_SOURCE DATA_
These are the activations of a small neural network, seen along a few directions. Each row is one input.
Each table varies a few parts of the input and shows all the possible inputs, shuffled.
A made-up example of a description, with smaller parts first: values(3) and (point or ring(11) or (line(6) and ring(8))).
Shared parts are said once, and a part with two or three values counts as separate values.

Other details of the inputs shift rows strongly along three fixed directions, in all tables alike. That doesn't count.

A family of inputs:
x1: [-21  23 -16  11 -11   8   4  23   5   4   4]
x2: [-18  -4 -25  -6   3  11 -12   0 -13  -4  -8]
x3: [ 20 -10  19  -4  17  -7  27  -2   0 -11  11]
x4: [ 25 -26  13 -13  15  -2  11 -27  -4   0  -6]
x5: [  4  12 -10  -7   3 -11  13   8  -6 -13  23]
x6: [-11   0   5  10  -6   3 -10   2  11   8 -12]
x7: [-16  11  -5  15 -12  -2 -11   4   4  13  -6]
x8: [-14  13  -2  10 -17   1 -14   3   1  13  -5]
x9: [ -2   8  20   9 -12 -14   2   4  15   9  -2]
x10: [ 13   6  12  -3  18   0  29  10 -13 -21  23]
x11: [ -5   3 -10  -4 -13 -10 -11   0   9   9  -1]
x12: [ -2  12   0  -1   4  -6   5  10 -12 -20  21]
x13: [ 23 -39  17 -10   5  -5  -7 -22  26  22 -28]
x14: [ 18  -7  20  -4  18  -7  24  -3  -2 -12  11]
x15: [-17  12 -38   5   4  24   0   8 -17  -4   5]
x16: [-14  25  10  13  -9   0   4  25   4   0  12]
x17: [ -2 -16   6  -2 -17 -16 -21 -13  16  17 -19]
x18: [ -1 -11 -17 -16  10  20  -2  -3 -18  -9   0]
x19: [  5  -3   5  -1   2 -14   3  -2   0 -10   9]
x20: [-17 -12 -15   7 -15  11 -28 -12   8  26 -32]
x21: [ -1  16   5  11 -17 -16  -2   3  12  14   5]
x22: [ -6  24   8   9 -12 -27   7  16   2  -9  22]
x23: [  9 -28 -27 -18  18  26  -7 -21  -7  -1 -32]
x24: [ 19 -10  14  -5  13  -3   9 -11  -8  -5   6]
x25: [-17  30 -18  13  -6   1  -5  20   1  -3  -3]
x26: [-27  27 -30  15 -12  10  -9  17  -6   9   4]
x27: [ 15   5   9  -8  15  -4  17   6 -13 -24  27]
x28: [-10  -2 -32 -11  16  15  11   5 -28 -20  10]
x29: [ -5  -1 -37 -16  17  16   9   5 -22 -16  12]
x30: [  0  14  19   5 -15 -31  -2   4  11   0  10]
x31: [ -4 -12   8   1 -10 -13 -25 -12  16  11 -16]
x32: [-13  -1 -24   1  -1  18  -2  -4 -12   5 -10]
x33: [-16  11   4   8 -16   8  -9  13   9  12  -8]
x34: [ -1  17   0   8   7   0  13   5 -12 -13  18]
x35: [ -5  26  12   6 -15 -24   3  16  -1  -9  22]
x36: [ 22 -17  28   0 -13 -26 -19 -21  36  22 -32]
x37: [ -3 -11 -14 -10  10  25   8  -1 -15  -6  -6]
x38: [-22  10 -23   5 -15   0 -24   8   9   9  -5]
x39: [-15   3 -10  13 -10   7 -16  -2   4  12 -13]
x40: [  9   4  33   8  -6 -12   1   6  19   4   4]
x41: [  5  17  24  11 -14 -16  -2   6  10   8  11]
x42: [-20 -16 -10   8 -11  16 -26  -5  16  22 -34]
x43: [ 36 -30  31 -19  15 -16   4 -20   6  -4   2]
x44: [-10  -1 -27  -5  16  28  21   9 -22 -16   4]
x45: [ -7   6 -27 -13  15  17  14   8 -34 -27  19]
x46: [  6  -8  24   2  -9  -3  -8  -2  19  15 -12]
x47: [-22  13 -11  12 -17   9 -21   5  -1  13  -9]
x48: [  2  -2 -12  -7  16  22   7  -1 -21  -8   7]
x49: [17 -4 16 -5  3 -2  7 -8 -2  1  6]
x50: [ 41 -33  28 -17  15 -13  22 -21  17   3  -4]
x51: [ 21  -4  18  -2  13  -6  13  -8  -7 -12  15]
x52: [ -6  16  12  14 -14 -14  -5   2   8   9   2]
x53: [ -7  12  18  14 -12  -8  -7  11  14   5   1]
x54: [ 20  -7  14 -13  13 -18  17  -9  -6 -18  16]
x55: [15 -5 16  0  6  0  2 -7  0 -1  6]
x56: [  3 -45 -19 -18  13  31  -4 -24  -5  10 -35]
x57: [ -4  30  14   8  -7 -26   8  21  -4 -15  30]
x58: [  4 -10 -24  -8  11  18   6  -9 -14  -1  -1]
x59: [  9 -20   6  -4   8   1  -6 -20   1   9 -14]
x60: [ 21  12   2  -2  21  -6  26   5  -7 -27  17]
x61: [ -5  -1  -2   7  -6   3  -7   5  18  12 -11]
x62: [-20  -1 -11   4  -9  18 -15   6   1  10 -17]
x63: [ -1 -34 -19 -16  17  31  -3 -19  -9   3 -27]
x64: [  3  14  23   3 -17 -22  -4   9  11   3  11]
Each input here is: line(4) and (point or (values(3) and line(5))).
Question: Changing only the line(4) part turns x51 into x8. The same change can be made to x38. Which row results?
Answer: x11
Question: Changing only the line(4) part turns x16 into x40. The same change can be made to x25. Which row results?
Answer: x60
Question: Change only the line(4) part in x42. List by row number the other rows that result.
Answer: x3, x44, x56
Question: A walk changes only the line(5) part. It starts at x38 and steps to x19. List the rest of the walk in order.
Answer: x31, x12, x27
Question: Change only the line(5) part in x5. List by row number the other rows that result.
Answer: x18, x22, x45, x54

A family of inputs:
x65: [  9  -7  -3 -11  21   7  18  -1 -23 -22  19]
x66: [ 33   7  49  -3   1 -42  14  -3   8 -14  34]
x67: [-19  26   7  10 -23 -16 -14  14  -1   1  15]
x68: [-17  16  -4  17 -15   1  -6  13  17  11 -13]
x69: [-22  -6 -47  -8   2  32 -12   5 -12   1 -16]
x70: [ 39  -2  26  -1  12 -22  23 -15   2  -5  20]
x71: [-18  -2  -8   4  -9  10 -24   2  -2   7 -15]
x72: [-21  -2 -45  -1   0  34 -11  -8 -23  10 -16]
x73: [ 11  19  -8   5  15   2  27   3 -23 -19  25]
x74: [-10 -10  11  12 -11  14 -17  -3  17  21 -30]
x75: [-18  26   7  16 -29 -25 -12  19  21  14   2]
x76: [-11  -3 -11   1 -10  -9 -18  -2   8   9  -9]
x77: [ 42 -49  28 -18  18 -10  -1 -38  22  12 -30]
x78: [-33  18 -39  -2 -15   6 -18  10 -14  -2   2]
x79: [  4  22   3   5   6  -4  37  19  -5 -17  25]
x80: [ 19 -14  -2 -14  22  -3  24  -7 -10 -18  12]
x81: [  6 -10  -6 -10  21  21  14  -1 -21 -18   3]
x82: [ 22 -11   0 -10  21   8  30  -2  -2 -14   8]
x83: [-26  22   3  22 -19   5 -18  16  11  18  -8]
x84: [ 32 -61  -1 -33  21  -6 -13 -50   1   2 -24]
x85: [ 42 -44  36 -20  20  -1  11 -31   8   6 -13]
x86: [  4   3 -20   1  15  12  16  -8 -23  -8  12]
x87: [  3  10   4  -4  10   5  24  12 -18 -19  23]
x88: [ -9  19  18  11 -18 -22 -17   6   6   0   8]
x89: [  4 -41 -40 -22  33  47  13 -20 -21  -7 -23]
x90: [ -9  13   9   9 -25 -33 -28  -1  20  10  -5]
x91: [-28  23 -19  11 -11  19  -8  25  -8   0   4]
x92: [  1  -9  25  12 -15   1 -15  -3  29  25 -22]
x93: [  1   7 -16  -6  22  32  23  12 -25 -19  15]
x94: [  3 -27 -31 -19  22  26   3 -12 -17 -10 -16]
x95: [-11 -45 -17  -6   5  44 -25 -24   4  25 -50]
x96: [-15  -2 -17   1 -17  -3 -28   1  13  15 -17]
x97: [ 13 -18  52   6 -28 -41 -32 -17  41  33 -21]
x98: [-30  49  -3  25 -13   9   3  36  -6  -5  15]
x99: [ 23  -1  12  -9  14 -23  20  -2  -4 -21  20]
x100: [-27  28   5  23 -22   7  -2  25   9  11   0]
x101: [ -9  -4   0   2 -10   2 -21   1   5  10  -9]
x102: [ 23   0  14 -12  10 -26  25   0  -5 -19  26]
x103: [ -9 -24 -16  -2  -4  14 -27 -17  15  26 -38]
x104: [ 11  21  -3  -1  14  -1  32  17  -9 -20  28]
x105: [ -6  20  -3   0   6  -5  11  10 -23 -23  32]
x106: [ 12  -1  59  18 -24 -43 -17  -5  41  25  -6]
x107: [ 22  23  30   4   3 -31  33  12   8 -12  31]
x108: [-30  19 -40   0 -13   8 -20  12 -11  -3   2]
Question: Changing only one part turns x71 into x101. The same change can be made to x68. Which row results?
Answer: x82
Question: Changing only one part turns x83 into x85. The same change can be made to x84. Which row results?
Answer: x78
Question: What do these inputs look like to the network?
Answer: values(4) and (point or (values(2) and line(5)))
Question: Change only the values(4) part in x75. List by row number the other rows that result.
Answer: x69, x80, x94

_YOUR ASSIGNMENT_
Print each line, exactly as written, from the one that contains "Question: Changing only one part turns x83" to the end of the data above, with both end lines included and nothing else.

_REPLY_
Question: Changing only one part turns x83 into x85. The same change can be made to x84. Which row results?
Answer: x78
Question: What do these inputs look like to the network?
Answer: values(4) and (point or (values(2) and line(5)))
Question: Change only the values(4) part in x75. List by row number the other rows that result.
Answer: x69, x80, x94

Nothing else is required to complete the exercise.